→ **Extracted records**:
One turn or mirror swaps these rows in pairs. Which row does each one swap with?
Giki: [ 10  19 -15   2  44  -4  27  13  26   3 -20  -9   3   5   3  21  24   6
  14   1]
govuf: [ 20   4  -9   2  22  -1  26   9   9  16 -21  15 -23  30  20  24  21  16
  32 -18]
zam: [ 27   7  -6  12  -4   1  -2 -17  22 -15 -18  -4   0  33  18   3  15 -22
  15  12]
Fal: [ 25  10  19  -5  11  -7 -39   8  15 -26 -17  10  -5  29  20  -5  30  -8
  26  -3]
zofer: [ 12   1 -13 -12  18   0  -4   0  28 -30 -34  15  -3  32  25   2  42 -28
  22   9]
setin: [  2  19  17 -26  12 -28  -1   7  22  21  -3  -8 -19  29 -11   3  37   5
  30 -30]
Tosi: [  7  18   2  -2  43 -14  22  29  22 -10 -15  -7 -19  -5   2   6  34   5
  17   5]
luko: [  9 -12  -7 -15  21  -8  33  10  25  25 -27  22 -22  40   5 -17  35  -1
  19   5]
givu: [  8   2 -13 -35  12 -13  17   9  30  30   1  15  -8  44  -5   2  17  15
  20  -5]
bive: [ 23  14  15  -8   7  -7 -37  16  22 -22  -2  14  -7  28  15  -5  41  -4
  30   4]
desu: [ 24  16  13   5  15 -24  22  19  13 -14   0  -4   1  18  15   4  -8   7
  18  -9]
kugi: [ 23   1  -8   1   1  10  -4 -17  29 -20 -28   3  -1  33  20   7  31 -20
  13  16]
kep: [ 10  15  15 -21  16 -28   0   3 -18  -3 -29  -3   6  39  -7  15  36 -13
  10  -9]
degin: [  1  -2  28   4  39  -6   0  -6   8  -9 -20  -3  10  10  -3 -17  41  -7
  45  17]
lafa: [ -3 -11   3 -30  23 -19   7  17 -12  -2 -31   4 -19  36  -3   2  48  -4
  13  -2]
seb: [ -8  12   7 -15  16  -6 -26   9  16  33  -2   0 -22  18 -17  12  29   9
  31   2]
Tav: [ 14  18  14   7  28  -9  26  23  18  -7 -11  -1  -3  15  18  -1 -12   5
  16  -1]
ranab: [ 25  16  11   8  13 -19  20  17   7 -14  -2  -3  -9  18   8   2 -11   4
  18 -11]
Muv: [ -1  -4  -5 -36   7 -17  17  -1  19  21 -12   4  -9  54 -12   8  18   5
  12   8]
gisoz: [ 13 -13   3  12  28   7 -12  -1  12  11  -9  14 -12  38  14  -8  37  24
  40  26]
sime: [  5  14  20 -24  11 -27  -3  11  19  18  -1  -3 -15  23 -10   9  32   9
  32 -33]
Rane: [  3  11   8 -26   7 -30  -4   5 -19  -3 -25   0   3  37  -9  11  40  -7
  13 -14]
Kam: [ 18   2 -16 -15   9  11  -8  -4  27 -26 -29  10   0  36  18   5  33 -28
  21   6]
baset: [  3   0  -7 -36  15 -10  22   0  19  25 -12   6 -12  52 -18   2  13   1
  13   2]
vinup: [  2  -2   5 -29  13 -25   6  13 -19  -2 -28   1  -5  36  -8  12  44  -9
  12  -6]
tel: [ 14  25 -10  10  22  -3   8  23   5   2 -19  11 -23  41  38   4  30   7
  31 -21]
bod: [ 31   6   8   6   3 -24  15  10   3  -5   6  -1 -13  25  13   4   3  21
  27 -14]
piro: [ 10  18  -9  -3  50  -2  21  12  26   5 -26 -10   7  11   2  26  22  -4
   7  -1]
kap: [ 11  19  -7  -3  45  -9  28  22  26  -4 -17 -12  -5   2   2  15  26   2
  13   0]
rizo: [ 35  11   0  15  -3  -1   0 -19  24 -13 -14  -6  -4  29  20   6  14 -13
  12   4]
rudo: [  9   2 -13 -30  17 -15   9  12  42  23   7  22 -11  46   0  -2  19  19
  24  -1]
Sodof: [ 20  -1  -7   5  21   2  23  10   6  13 -24  17 -22  23  21  26  15  17
  31 -17]
Kaso: [ -4   1   7 -37   5 -15   9  -2  11  15 -20  -7 -16  60 -10   1  17  -4
   6   7]
torif: [ 13  14   4 -14  17 -11 -32  21  40 -13   3  20  -9  29  20 -14  39   3
  31  -1]
Vodo: [  7  -9  -3   6  44  13  -7   5  25  14  -9  11   0  43  14 -11  46  12
  38  22]
tal: [ 22  -5  23   1   4 -27   1  16  16  -8  -6  -3 -24   1   0 -15  16  -4
  18 -11]
Buf: [ 28   1  11  10   6 -25   6  10   3  -7   8   5 -14  33  13   3   8  29
  31  -4]
mufuf: [  5   6   2   0  49  15  -6  -1  34  19 -20   8   1  41   8 -10  42  11
  35  24]
zaga: [ -3   9  10  -8  23  -3   4  -4  25  23  -6  13  33  35  -3 -23  18 -18
  27   7]
pasi: [ -6   1  22   3  38 -11  -3  -6  13  -1 -12  -5  14  12 -10 -15  37  -9
  40  22]
sosuz: [ -6   7  22  -4  28  -6  -2  -4  19  10  -7   5  34  24   2 -26  27 -17
  30   8]
fakif: [  5  -5  10   1  45  11 -13   3  28  16 -20  10   8  44   7 -11  42   6
  34  29]
fab: [ 10   0  -8 -24  21   6  -3  -1  33 -25 -35  12  -5  28  17   2  47 -23
  24   7]
Besa: [  1  10  11 -14  21  -5   2  -6  26  30  -7  17  30  35  -6 -20  20 -13
  23   2]
Rof: [ -2   8  22   4  36  -3   1  -6  14   3  -6  -5  21  20  -7 -19  33 -10
  43  16]
kifoz: [ 24   9  17  -2  15  -6 -38  14  29 -25 -19  10  -4  31  22  -5  35 -13
  24   6]

bod swaps with givu
kap swaps with vinup
Kam swaps with Rof
kifoz swaps with fakif
Besa swaps with rizo
Tav swaps with Kaso

One turn or mirror swaps these rows in pairs. Which row does each one swap with?
Pame: [-21  23   9  15   5  -3  -5  14   3 -34  22  20   7 -17  -9  11  29  -2
 -20 -19 -36 -31 -32   4 -13 -10  13  -5]
ruv: [ -9  12   6  31  13   0  -4  -1   2 -19  15  11  12 -15 -18  -7  21 -18
  19  14 -22 -12 -16 -22  -2  13  19 -18]
tage: [ 17  26  -4  -2  -4 -15  25   6  -5 -25  39 -14  -3  -7  -9   1   8 -25
   7  20 -15  -6  15  -4  15  -4   2   7]
rus: [  2  19  11  27  -1 -28   5   5  -4 -15  30   6   4 -20   1   6  28 -19
 -20  -4  -3 -43  -6 -35 -21  -8   3  15]
nen: [  4  34  -8  28   7 -10 -21   2   8 -16  25   6   5  11   9  -6  33 -14
 -31   3  11 -28  -9   0  -5  -4   3   6]
fotu: [ 13  38  -4  15  22   4  11  14  -4  -9  44 -26   3 -24   7  -2  -2 -31
 -17 -10 -12  -4  -7 -10  27 -12  17  -3]
pamup: [-14  15  11 -11  -7   9  -6   4  -2   4  57  16  22 -14   1 -29  18 -19
   5  11 -11 -33 -30  13 -19 -15   7  20]
pid: [-14  10 -18   8 -20  -1  34  12   9  -2  28   2  34 -31 -17 -32  19  11
 -14 -31  -6 -24   8  -1  15 -26   1  -9]
pevi: [  3  53   4  12 -14 -10  34  28 -15 -15  31   5  15  -3 -25 -17   5 -25
 -15 -21 -15 -38   5  27  -6 -25   0  21]
papuz: [ -6  24  -9  23  -2  20  23  30   6 -27  25  33  16 -24 -13 -47  23 -38
   5 -19 -10 -23 -15   4  -2 -33  18  -6]
vovub: [ -1  37 -18  13  20   2  20   5  -3  12  33 -16   3 -28   0   0   4 -37
 -13  -7   4  -7  -9  -4  20 -17  37   0]
lesa: [-21  21  11  14   3  24  28  17 -29 -11  42   6   7 -32 -19 -43  19  -6
   7 -20 -10  -4   5   2   0 -10  10  -2]
depel: [  2  29 -14  29   5 -13 -14  -4  15 -20  12  10   6   7   5  -7  38 -17
 -32  -4   9 -32  -5  -6  -3  -5   5   4]
Kug: [  2  19   0  32   9  -1   8  -2  13 -13  12  13  16  -3 -24 -13  19 -14
  26  15  -4  -9   1 -23   3   7  23 -14]
sok: [ -4  37 -18  -2  11  21  17  -8  21 -21  10   3  38  -3  -4 -16   0  -3
   1 -16 -32  -5 -10 -11 -12  -9  14 -15]
dumor: [  3  27  16 -13  -5 -15  20  36 -15  -9  41   7  13 -21 -17 -13  35  -6
 -14 -26 -21 -37 -27   4 -18  -9   4  20]
sagim: [ -1  23   2  25  -1   9   5  33  10  -8  22  35  33 -23  -6 -34  20 -49
  -2 -19  -4 -24 -27   0   5 -28  21   5]
Lesu: [ -1   3   0   9 -22  -8  20  23  -3  -5  45   0  32 -32   8 -32  27  11
  -4 -19 -15  -3 -22 -19   4 -14  -8   0]
raba: [ -9  44 -20  -3  13  17   5  -7  24 -19  10  13  31   1  -4 -11   6   3
  -5  -9 -17  -7 -10 -12 -15  -8  23 -23]
Guz: [ -4  53   4  11  -8  -4  37  25 -17 -11  24   5  14  -2 -23 -19   7 -22
 -23 -28 -16 -35   2  28  -4 -27   9  15]
pozed: [  5  42 -16  17  21   1  18   2  -6  10  29 -14  -2 -28  -1  -4   1 -33
 -15  -7   3  -7  -3  -3  19 -20  37  -2]
Kas: [  3  18  -6  -9  -2 -28  10   7   6 -12  48  -8   5 -19  -5  13   5 -33
  13   8 -22 -13   9  -6  10 -11  -2  10]
Fidub: [ -5  13  -6  -3   8 -21   8  11  13  -7  33  -8  16 -23 -18  27   5 -26
   6  -9 -22 -20   4  -4  14 -24  -2  12]
duvu: [-14  15  15   7  -1  12  37  19 -26  -1  30   0   7 -33 -20 -35  25  -2
  17  -5 -12  -8  11   2  -3 -19  18  13]
Bura: [ 19  25   4   9  24   0  13  20  13 -34  35 -24   5 -12  21 -17   5 -16
 -17 -10 -15 -12   1  -6  23 -19  15   9]
tus: [ -9  26   6  11  -6 -18  32   8   6   5   3  -3   6 -23  -5   1  31  13
   1  -9 -18 -28  13  13 -11 -27  24  25]
luf: [  9  31  13  19 -10   7   9  34   9  11  28  24  47 -15   3 -36  16 -33
   6   0   3 -27 -26   4   3 -17  22  15]
pavet: [  8  35 -14  -9   9  20  19   0  18  -9  19   2  29   6 -11 -15  -8   1
   3  -4 -33  -4 -15 -11 -13  -5  26 -13]
ponez: [-10  22   3  11  -8 -20  33   4   5   9   4  -5   5 -19  -4  -1  24   7
  -5  -7 -12 -36  13   5 -14 -28  26  28]
Vifom: [ 17  31   6  12  22   9   9  23   0 -16  37 -24   7 -16  12 -10  -2 -28
 -14  -6 -10  -5  -6 -10  29 -12  19   7]
Lok: [ 19  29  -6  -7   7   7  26   4  12  -1  23  -6  25   2  -5 -10  -6   2
   7   6 -35  -6 -23 -16 -13   4  22  -3]
bivo: [ 14  39  -6   0  -4   0  25  10  -8 -36  33  -2  -5   1  -9 -10   4 -24
  14  20 -17  -1  14   3   5   1  10  -4]
retad: [ -5  58  -1   7 -12  -6  38  18 -17 -17  26   8  13  -8 -27 -18   9 -19
 -23 -23 -12 -35   0  28  -9 -27   8  15]
patim: [-13  23  17  -5  -4  16 -13   6  -9   1  48  24  15 -12   2 -21  22 -21
   7  11  -9 -35 -25  14 -14 -10  -7  19]
nafi: [ -7  46 -16  -1  10  17   6  -6  21 -17  15  13  34   0  -2 -12  -2  -2
   0 -14 -26  -2 -10  -8 -16  -4  24 -18]
Tem: [ -8  24   0  18  -1  11   9  33  12  -8  26  29  35 -23  -4 -30  20 -52
   0 -16  -2 -22 -32  -4   4 -29  24   9]
tes: [  5  40  17  21 -15  -9  19  24  -1   4  32  22  52 -18  10 -26   6 -13
  -6   7  -2 -32 -26  19   4  -5  25  -2]
senod: [ -4  26   8  24   3 -23   7  -7  -5 -11  39   4   1 -22  -8  12  17 -14
 -27   4  -2 -40 -16 -35 -12 -13   0   5]
Moni: [  1  38 -29  27  14   1  22  -4  -2   4  25   3  -5 -26  -1  -9  15 -20
  -7   5  10  -8   5  -2  11 -10  37 -23]
Dif: [ -7   0 -16  10 -18  -2  21   5   6  -5  38  -1  35 -34  -4 -28  24  10
 -13 -25  -8 -11  -9 -14  12 -19 -11 -13]
vub: [ -1  11  -8  35 -21  -7  10  -5  -3 -11  32  15  13  -8   7 -43  29 -10
   9  24  11 -28 -12   6   0   2   7  -7]
loso: [ -7  34 -22  27  12   2  -9  -9  23 -22   8  12  16   1   7  -6  25 -12
 -33  -9   8 -22  -4  -6  -8 -13   4 -10]
gab: [  7  25  -1  -3  -1 -20  11   2   0  -7  40 -10  -1 -18 -12  13   6 -31
  18   7 -18 -22  11   0  15 -11 -11  15]
sugin: [ -9   4 -11  14 -27  -7  19  13   4   0  38   1  37 -34  -1 -33  26  12
  -7 -25  -7  -7  -5 -14  11 -19  -4 -10]
bibar: [ -5  15 -17   0  21   1 -10  24   9  -3  49   7  10 -11  -7 -10   9  14
 -24 -27 -20 -38 -22  13  -3  -9   5 -13]
Vukup: [  8  36  21  23 -14   1  11  33   0   9  29  14  49 -20   8 -30   7 -29
   4  -1   2 -23 -28   8  13  -8  21   7]
furef: [  6  40  10 -18   8 -12  19  28  -3  -5  28  17  10 -10 -19 -16  37 -16
   3 -25 -17 -35  -9  12 -24  -3  18  32]
Rufov: [ 11  25 -13  22  19   1 -14  17   8  -3  40  -4  -2  10   3 -21  27   1
 -31  -6  -1 -38 -14  17  -2  -2   6  -2]
kifuf: [  4  58   2  24 -15 -23  28  36  -4 -15  30  12  24  -3  -6  -9  -2 -19
  -3  -9 -11 -28   9   8 -15 -36  -7   5]
sela: [ -9  22  14  10 -19  10   0   6 -10 -13  49  16  21 -12   5 -45  27 -19
   6  12  -8 -29 -28  14 -17   5   0  10]
lib: [  2  38 -10   0  -5  11  30  22 -14 -47  37  17  -1  -8 -14 -27   5 -23
  14  -4 -27  -3   0  17  -4 -15  11  -8]
Fimas: [-25  20   9  -6   5  14 -10   3   2  17  38  15  32 -21   2 -14  17 -13
   1  -5  -9 -36 -25  14 -24 -21   9  21]
sune: [  9  45  16 -10   8 -12  22  22 -14  -9  36   8   2 -11 -26  -6  31  -8
  -4 -19 -15 -38 -18  11 -25  -7  26  24]
rabu: [ -3  25 -10  16  -4  23  19  35  10 -20  25  32  19 -30 -13 -46  20 -36
   3 -19  -5 -14 -19  -5  -1 -28  25  -7]
tapuf: [  6  39 -16 -16   8  17  23  -3  18  -6  15   5  37   2  -9 -16   0   1
   9  -7 -26  -4 -14  -7 -19  -7  20 -11]
zefi: [ 13  36   2  -1  25 -17  19  12   9  -5  12  12   3   0 -27 -13  26 -10
   5  -7  -2 -44   4   1 -18   0  32  23]
fuzir: [ -8   7 -16   8 -20   3  27   3   7   6  29   5  43 -28 -12 -27  26  19
 -14 -21   0 -12  -5   0  18 -21   4 -11]
pes: [ -8  45 -13   9 -11  -1  41  18   0  -9  19  11  24 -14 -32 -22  13  -9
 -22 -30  -5 -32   3  33   2 -30   8   5]
fibu: [ -6  16   4  24 -27   7   7   5 -10 -15  46  12  10 -14   2 -53  29 -14
   4  14   2 -30 -14  12  -2   4  -2   0]
Vades: [  2  33  -6  34   8 -15 -17   0  13 -15  14   6   9  12   7  -5  35 -16
 -30  -4  11 -28 -11  -6   0  -8   8   1]
tezus: [  1  10 -18  35 -18  -6  10 -12   1  -4  32   9   3 -11   7 -38  26  -7
   3  24  13 -25  -2   2   2   0  14  -9]
zivas: [-21  17  13  24   6   2  -2   8   2 -30  16  19   8 -19  -7   9  26   1
 -23 -12 -40 -34 -27   2 -14 -11  11  -5]
rigoz: [ -9   3 -16  12 -22   0  28   9  10   1  34   2  33 -28 -14 -32  20  15
 -16 -27  -3 -18   5  -2  21 -26   3  -4]
Dodom: [ -3  39 -12  11  -4 -27  19  21  21   4  22  11  32 -12   3  -6  -6   3
   8 -10  -7 -32   9 -10 -23 -40   4   6]
zovi: [-21  31  14  26   6 -18   9  11 -23 -26  43  18   6 -37 -12  -9  22 -11
 -26 -19   1 -36 -10 -18 -14 -16  -4  -1]
tevi: [  5  37 -10  -1   2   9  33  18 -18 -45  36   4  -7  -2  -8 -24   3 -20
  10   3 -25  -2   5  15   1  -9   9  -6]
zusos: [  2  35 -29  22   9   4  23  -2   5   8  25  -3  -1 -32  -4 -14   7 -24
  -6   1   7  -7  -1 -11  12  -8  38 -22]
pude: [ 10  31   6  10   5 -27  10  -2   4  -2  21  -9   6  -8   3  11  17 -11
 -12   7 -11 -37 -14 -34 -25  -5   8  14]

pes swaps with loso
pude swaps with dumor
Bura swaps with tes
ponez swaps with Pame
Dif swaps with tapuf
Lok swaps with Lesu
duvu swaps with ruv
tevi swaps with vub
tage swaps with sela
kifuf swaps with Rufov
sugin swaps with pavet
lib swaps with tezus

→ **Prompt**: Show all lines from the data that contain "pavet".

→ **Answer below**:
pavet: [  8  35 -14  -9   9  20  19   0  18  -9  19   2  29   6 -11 -15  -8   1
sugin swaps with pavet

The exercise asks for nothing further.